TASK OBJECTIVE:
Your answer must consist of exactly the lines below, starting with the line with "-21 -20 -47" and going on through the line with "-26 -25 -30", and nothing else.

GIVEN DATA:
One vector is turned by the same rotation once a step. Each row is the vector after some number of steps, and that number follows the row.
The counts run from 0 to 600.
[-51  13 -13 -27 -17 -30  -7 -15 -25  17  27   0 -29 -19 -18   9   1   5
 -28   0  10   8 -11 -16  -3  16 -29 -21  -1   5 -12  32 -23   2 -13  32
  15  29 -45 -15 -63  23  -1   5  25   9 -23  17 -22 -30 -11 -17   5  -2
 -28  11 -37  -8 -10  11  30  15  11 -32  -5   7   8   8  11   8  29  62
  11   9] | 169
[-16  -2 -23 -49   4  -3   3   7 -16 -16  23  26 -20 -21  22   8  30   1
 -14 -20   1 -15 -36 -32  29  36 -44   9  19 -14 -18  36  16 -60 -51  20
 -13  28 -26 -14 -17  19 -13  -2 -18   2 -54 -27 -10 -26  -2  -3 -13  15
   1 -12  -7  12 -25  27  -4  -4 -13 -24  15 -12   7   2 -10   1   7  45
  10  -3] | 387
[-48 -14  -2 -51  -1  29 -20 -23 -27  30  17  11  -7  -5   7  17   0 -10
 -24  -1  -8   0 -34 -25  23  27 -49  -7  -4   3  -7  55   0   7 -15   9
 -17  13 -50  -5 -19   0  22  -3  -7 -20 -60  -1 -36 -20  -5   7   1   1
  -4   5 -17 -20   1  17  37   8   4   2   4 -18  27  -3  26  11  -6  19
 -29  37] | 146
[-40   1  -9 -55  -2 -20  -4  15 -14  11  17   4 -24 -29  20  10  40  -7
   3  -6  -9   8  -5 -46  18  10 -38  -9  -7 -14 -11  42  18 -34 -57  -6
 -23  30 -32  10 -37  22   9 -24 -12   6 -40 -21 -22 -11 -12   1 -16  -9
  -5   2 -20 -32 -37  14   9  -6   9 -22  10 -17   1  -6  -5  -1  31  39
  -4  22] | 151
[-39  14 -30 -27  -9 -44   3  17   1  18  18  -9 -18 -41   0  -6  19   1
 -11  -4  -8   4   2 -18  14  14 -44 -18   4  -8   4  49  -6 -26 -36  30
  -2  26 -21 -20 -47  14   3  -8   2  22 -15   7 -30 -27 -11  -2  -7  -2
 -15   4 -49 -38 -24  -4  12  17  13 -32  -1  -9  14  13 -12 -13  45  51
   3  14] | 405
[-12  -4 -17  -7 -20  -3 -22 -13 -28  41  21   9 -32  -5   3   1  28 -34
   5   1  14 -25 -12 -13  38  27 -58   6   2  -9  -9  35 -13 -20  18  22
 -23  28  -8 -30 -14  -1 -21   8 -10  -7 -32  28 -19  -3 -15  21  10   7
 -19 -25  -6  -1 -41  15  14  30 -18 -50  -3  21   0  24 -24  23 -11  62
 -12  26] | 456
[-41  19 -15 -32  11 -29   5  33   0  10   6   6 -33 -29   0 -12  30 -18
   3  -5  -7  -1   6 -24  11   7 -40 -16  12  -9   9  45 -14 -13  -5  23
 -28  19 -15 -19 -55  18   0   7 -11  -2 -18  27 -26 -15  -6  11 -16  17
 -22 -26 -52 -24 -28 -24  27  19  22 -17  -3  -8  21  18  -3 -14  46  29
  24   8] | 113
[-59  -4 -16 -55  -2   4 -13  23  -9   6  20  16 -21 -14   9   1  20  -5
  -6  -5   7  10 -24  -7  20  29 -38   7   9 -17   3  59  -6 -16 -51  11
 -23  30 -26 -25 -30  -9  -9 -11  -8   5 -41 -18 -26 -27   8   7   3  14
   0 -14 -16 -16 -24  20   6  -4  15 -12   4   2  -3  10  13  13   5  25
 -35  55] | 441
[-20  -4 -27  13  13 -10 -21   5 -32 -22   3   0 -21 -19  -2  11  51   0
   6  -3  -5 -10 -33 -22  53  23 -46 -23  -1 -18 -17  33 -15 -24 -10   4
 -32   4 -18 -26 -37 -14 -21 -16 -15   5 -55   6 -41 -12 -16   0 -23  26
   0   4 -28  -1 -52   0   9   5  18 -18  -8 -19   5  11 -14   8  44  28
   2  -1] | 348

WRITTEN RESPONSE:
  -2  26 -21 -20 -47  14   3  -8   2  22 -15   7 -30 -27 -11  -2  -7  -2
 -15   4 -49 -38 -24  -4  12  17  13 -32  -1  -9  14  13 -12 -13  45  51
   3  14] | 405
[-12  -4 -17  -7 -20  -3 -22 -13 -28  41  21   9 -32  -5   3   1  28 -34
   5   1  14 -25 -12 -13  38  27 -58   6   2  -9  -9  35 -13 -20  18  22
 -23  28  -8 -30 -14  -1 -21   8 -10  -7 -32  28 -19  -3 -15  21  10   7
 -19 -25  -6  -1 -41  15  14  30 -18 -50  -3  21   0  24 -24  23 -11  62
 -12  26] | 456
[-41  19 -15 -32  11 -29   5  33   0  10   6   6 -33 -29   0 -12  30 -18
   3  -5  -7  -1   6 -24  11   7 -40 -16  12  -9   9  45 -14 -13  -5  23
 -28  19 -15 -19 -55  18   0   7 -11  -2 -18  27 -26 -15  -6  11 -16  17
 -22 -26 -52 -24 -28 -24  27  19  22 -17  -3  -8  21  18  -3 -14  46  29
  24   8] | 113
[-59  -4 -16 -55  -2   4 -13  23  -9   6  20  16 -21 -14   9   1  20  -5
  -6  -5   7  10 -24  -7  20  29 -38   7   9 -17   3  59  -6 -16 -51  11
 -23  30 -26 -25 -30  -9  -9 -11  -8   5 -41 -18 -26 -27   8   7   3  14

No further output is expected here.